» What you are asked to do
Give the number of lines in the material below that contain the word "onto". No other content is needed.

==== Material for the task

Each row of a before or after table is a point. One or more steps were done to the points. Then noise was added and the rows were shuffled. The steps act on how far a point lies along the listed directions, d1 being the first. Name the steps. A step turns or swaps two directions, mirrors them in a line or flattens them onto one, adds a multiple of one to another, or multiplies one. Angles are multiples of 10 degrees, from the lower direction toward the higher: turns from -170 to 170, lines from 10 to 170 but not 90. Use the fewest steps. Two steps may share a direction if one is a turn and the other turns, adds or multiplies; they go together, in the order done. Otherwise the lowest direction goes first.
(in the rows, 100 means zero)

Directions:
(1): 112	85	142
(2): 66	69	98
(3): 71	130	119
Before (11 x 3)
89	91	73
86	117	127
80	149	144
111	124	78
66	32	73
112	61	93
103	132	97
64	128	75
97	64	55
92	62	70
105	71	85
After (11 x 3)
68	144	145
122	66	92
115	76	68
71	133	78
103	100	72
117	73	50
85	120	126
93	112	79
115	78	85
121	72	74
86	118	99
Steps: flatten d2 and d3 onto the line at 100 degrees

Directions:
(1): 123	92	147	61	131	108	116	103
(2): 75	92	84	74	87	80	143	140
(3): 107	131	113	140	112	91	150	87
(4): 138	67	70	94	107	64	112	73
(5): 83	85	111	84	59	122	123	54
(6): 95	96	142	109	72	48	82	102
Before (9 x 8)
155	64	132	101	92	78	118	63
94	102	123	71	94	144	134	67
139	98	97	145	91	68	131	51
90	96	104	102	91	81	105	125
61	115	62	112	101	95	107	135
48	111	79	110	46	88	58	127
120	96	159	121	99	92	98	61
67	126	129	107	78	125	62	120
93	110	88	117	97	119	50	99
After (9 x 8)
50	107	66	106	79	107	118	111
142	95	110	134	95	72	137	49
44	98	103	87	29	105	79	96
115	108	135	65	132	133	127	98
86	96	102	105	84	83	106	120
129	102	158	124	119	84	90	79
165	72	130	105	115	67	108	86
87	105	93	111	82	127	58	81
66	125	134	102	76	128	65	115
Steps: turn d1 and d5 by -50 degrees

Directions:
(1): 80	83	106	69	72	124	152	66	104	114	145	82	120	94
(2): 115	95	109	37	127	126	72	74	115	93	59	77	117	101
(3): 121	91	115	95	143	145	138	130	120	101	108	123	58	94
(4): 147	71	95	137	57	144	84	100	114	118	90	77	102	111
Before (11 x 14)
88	85	83	38	67	143	92	23	108	108	65	38	136	93
52	100	103	57	89	101	125	65	94	89	113	69	124	87
85	130	94	146	78	62	65	120	81	119	94	98	101	103
88	105	87	90	64	48	90	92	73	82	109	89	145	97
116	82	74	155	72	129	74	105	77	124	84	84	112	84
76	113	108	99	97	86	113	109	107	114	110	111	109	92
110	93	95	100	104	74	65	103	93	91	93	104	97	96
163	97	102	142	124	144	32	158	116	99	51	107	61	100
66	105	96	80	121	83	163	105	84	85	163	134	82	79
89	129	102	104	151	22	55	104	96	68	55	123	84	92
148	78	117	53	118	168	97	87	138	101	81	88	109	97
After (11 x 14)
77	111	110	92	93	89	111	102	107	114	109	103	115	94
70	99	87	88	79	74	135	82	79	91	153	108	109	84
113	79	88	105	106	158	103	96	91	121	89	85	105	77
154	100	97	163	99	108	70	147	114	99	83	128	77	103
83	107	96	74	97	59	113	104	78	77	116	105	125	91
89	125	67	187	97	69	90	139	81	95	79	129	50	94
162	79	114	71	122	181	42	110	131	103	46	73	92	97
53	119	93	139	91	58	114	121	77	86	117	108	88	90
111	90	101	72	114	88	76	93	99	91	96	98	100	93
88	114	110	39	146	55	63	56	110	72	50	88	115	92
81	113	115	47	107	115	96	78	102	120	95	72	119	95
Steps: mirror d1 and d2 in the line at 140 degrees; flatten d3 and d4 onto the line at 60 degrees

Directions:
(1): 67	98	93	109	48	94	88	88	140	106	92	81	143	151	99	76	77	118	93	85	48	96	65	77
(2): 102	110	113	100	94	135	98	148	89	147	100	70	94	62	96	28	97	72	113	118	91	66	81	86
(3): 95	83	115	129	103	140	69	59	83	64	89	40	112	64	90	125	111	96	146	114	69	118	89	110
(4): 79	52	129	91	75	129	133	130	100	79	86	77	55	146	125	111	141	112	115	100	128	92	95	71
(5): 108	126	111	42	81	113	97	70	97	90	52	126	86	94	128	127	72	67	114	107	105	61	47	107
Before (9 x 24)
103	119	85	104	75	92	89	98	133	140	103	91	131	114	95	59	64	97	62	85	70	91	102	108
90	92	100	146	79	55	74	70	136	110	99	78	170	113	74	80	73	116	87	102	41	131	104	112
89	72	113	105	95	104	124	191	111	159	131	107	84	137	112	33	137	126	72	100	125	74	135	62
113	139	91	87	125	113	93	59	85	130	91	126	97	54	93	95	74	62	112	105	87	97	82	123
94	83	103	77	70	120	109	98	96	79	78	89	99	126	123	113	113	115	119	95	98	121	89	78
109	117	96	57	87	92	117	150	112	152	87	133	81	101	121	65	93	94	72	113	152	28	81	95
112	154	76	70	70	86	68	90	132	127	92	116	143	88	103	59	54	87	86	109	70	74	50	104
83	51	122	127	98	111	114	88	104	70	108	83	94	133	92	132	160	128	123	100	117	148	119	85
79	107	67	116	81	49	125	105	151	111	119	113	118	167	91	83	111	123	55	62	84	122	132	87
After (9 x 24)
107	145	68	67	73	61	70	56	139	92	92	137	147	117	106	112	58	109	77	98	80	100	65	114
96	91	106	77	69	133	106	115	90	103	80	78	102	105	119	82	110	100	123	102	89	109	81	76
119	141	79	60	101	73	99	127	113	157	95	147	106	84	107	70	71	92	62	112	138	38	86	111
102	114	82	104	79	75	92	78	137	117	102	104	132	131	97	92	67	111	56	76	74	104	111	114
111	126	87	85	126	94	99	35	93	99	89	142	95	84	99	138	82	79	108	95	95	117	94	127
81	69	108	143	72	54	88	64	138	85	93	80	154	146	85	112	90	133	87	95	57	139	108	109
105	110	96	113	115	87	98	176	108	182	142	117	118	95	93	13	104	113	62	104	102	76	134	80
69	92	79	114	71	63	136	125	149	111	114	100	101	175	98	75	124	122	63	66	91	112	125	75
85	53	135	127	93	140	115	126	94	101	108	58	86	108	91	81	163	108	131	113	113	122	105	72
Steps: turn d2 and d4 by -60 degrees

========

» Task result
3